• _WHAT YOU HAVE TO DO_
Which lines run from the line with "scale[-1] = z or s" through the line with "r = norm(res)" in the entries below? Print them exactly, both ends included, and nothing more.

──────────────────────────────

Below is a small trained network, with its code and all its weights. Each question gives an input and a target symbol and asks what happens when units are switched off, that is, made to give their printed mean instead of their output.

import numpy as np


def w(rows, s, z=0):
    codes = np.array(rows[::2]) - 128.0
    scale = np.full(codes.shape[1], s)
    scale[-1] = z or s
    return codes * scale


def norm(h):
    return h / np.sqrt((h * h).mean(-1, keepdims=True) + 1e-5)


def f(y):
    return y / 2 * (1 + np.tanh(0.7978845608 * (y + 0.044715 * y**3)))


def softmax(a):
    e = np.exp(a - a.max(-1, keepdims=True))
    return e / e.sum(-1, keepdims=True)


def log_softmax(a):
    a = a - a.max(-1, keepdims=True)
    return a - np.log(np.exp(a).sum(-1, keepdims=True))


def net(x, mask):
    ids = ['ΔΘΛΞΠΩβγεζηστφψ'.index(c) for c in x.split()]
    T = len(ids)
    res = E[ids] + P[:T]
    r = norm(res)
    for j in range(3):
        rows = slice(2 * j, 2 * j + 2)
        q, k, v = (r @ M[0][rows].T for M in (Q, K, V))
        z = softmax(np.where(np.tri(T) > 0, q @ k.T / 2**0.5, -1e9)) @ v
        o = O[0][rows]
        res = res + np.where(mask[j], z, o[:, -1]) @ o[:, :-1]
    y = f(norm(res) @ A[0][:, :-1].T + A[0][:, -1])
    res = res + np.where(mask[3:11], y, B[0][:, -1]) @ B[0][:, :-1]
    return log_softmax(norm(res)[-1] @ U[:, :-1].T + U[:, -1])


Q, K, V, O, A, B = {}, {}, {}, {}, {}, {}
E = w([
[3,190,104,163],'Δ',
[106,144,165,82],'Θ',
[166,151,74,174],'Λ',
[151,141,147,80],'Ξ',
[129,48,86,156],'Π',
[126,118,85,101],'Ω',
[190,126,178,124],'β',
[111,176,65,106],'γ',
[193,116,170,125],'ε',
[144,157,99,71],'ζ',
[200,159,190,114],'η',
[93,110,157,139],'σ',
[201,122,176,118],'τ',
[196,162,129,110],'φ',
[125,87,153,171],'ψ',
],0.023)
P = w([
[109,2,91,172],'0',
[173,149,138,145],'1',
[175,142,141,144],'2',
[175,142,139,141],'3',
[171,135,133,151],'4',
[168,126,127,149],'5',
[160,113,118,151],'6',
],0.0083)
Q[0] = w([
[65,120,170,87],'H1',
[140,117,120,23],'H1',
[113,151,163,99],'H2',
[52,135,69,5],'H2',
[157,42,115,53],'H3',
[34,221,78,160],'H3',
],0.024)
K[0] = w([
[70,194,193,112],'H1',
[152,137,130,24],'H1',
[116,154,139,104],'H2',
[210,186,199,73],'H2',
[105,89,114,59],'H3',
[106,252,97,196],'H3',
],0.026)
V[0] = w([
[111,134,185,87],'H1',
[251,93,80,131],'H1',
[92,148,145,161],'H2',
[121,77,110,178],'H2',
[167,33,173,127],'H3',
[157,161,117,200],'H3',
],0.024)
O[0] = w([
[119,212,142,101,78],'H1',
[163,107,248,180,248],'H1',
[109,195,129,131,68],'H2',
[195,164,83,145,164],'H2',
[164,197,109,40,254],'H3',
[178,145,165,224,76],'H3',
],0.016,0.0079)
A[0] = w([
[142,85,49,113,15],'N1',
[84,143,198,24,144],'N2',
[176,102,96,174,44],'N3',
[182,121,102,101,51],'N4',
[150,69,98,122,106],'N5',
[212,67,216,131,5],'N6',
[72,143,217,117,39],'N7',
[7,29,110,194,104],'N8',
],0.017,0.0019)
B[0] = w([
[150,150,125,189,144],'N1',
[89,33,180,118,206],'N2',
[130,79,135,106,151],'N3',
[116,85,162,142,156],'N4',
[139,96,90,169,140],'N5',
[70,154,49,132,248],'N6',
[130,121,82,211,157],'N7',
[3,177,189,176,193],'N8',
],0.027,0.014)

──────────────────────────────

• _RESPONSE AREA_
    scale[-1] = z or s
    return codes * scale


def norm(h):
    return h / np.sqrt((h * h).mean(-1, keepdims=True) + 1e-5)


def f(y):
    return y / 2 * (1 + np.tanh(0.7978845608 * (y + 0.044715 * y**3)))


def softmax(a):
    e = np.exp(a - a.max(-1, keepdims=True))
    return e / e.sum(-1, keepdims=True)


def log_softmax(a):
    a = a - a.max(-1, keepdims=True)
    return a - np.log(np.exp(a).sum(-1, keepdims=True))


def net(x, mask):
    ids = ['ΔΘΛΞΠΩβγεζηστφψ'.index(c) for c in x.split()]
    T = len(ids)
    res = E[ids] + P[:T]
    r = norm(res)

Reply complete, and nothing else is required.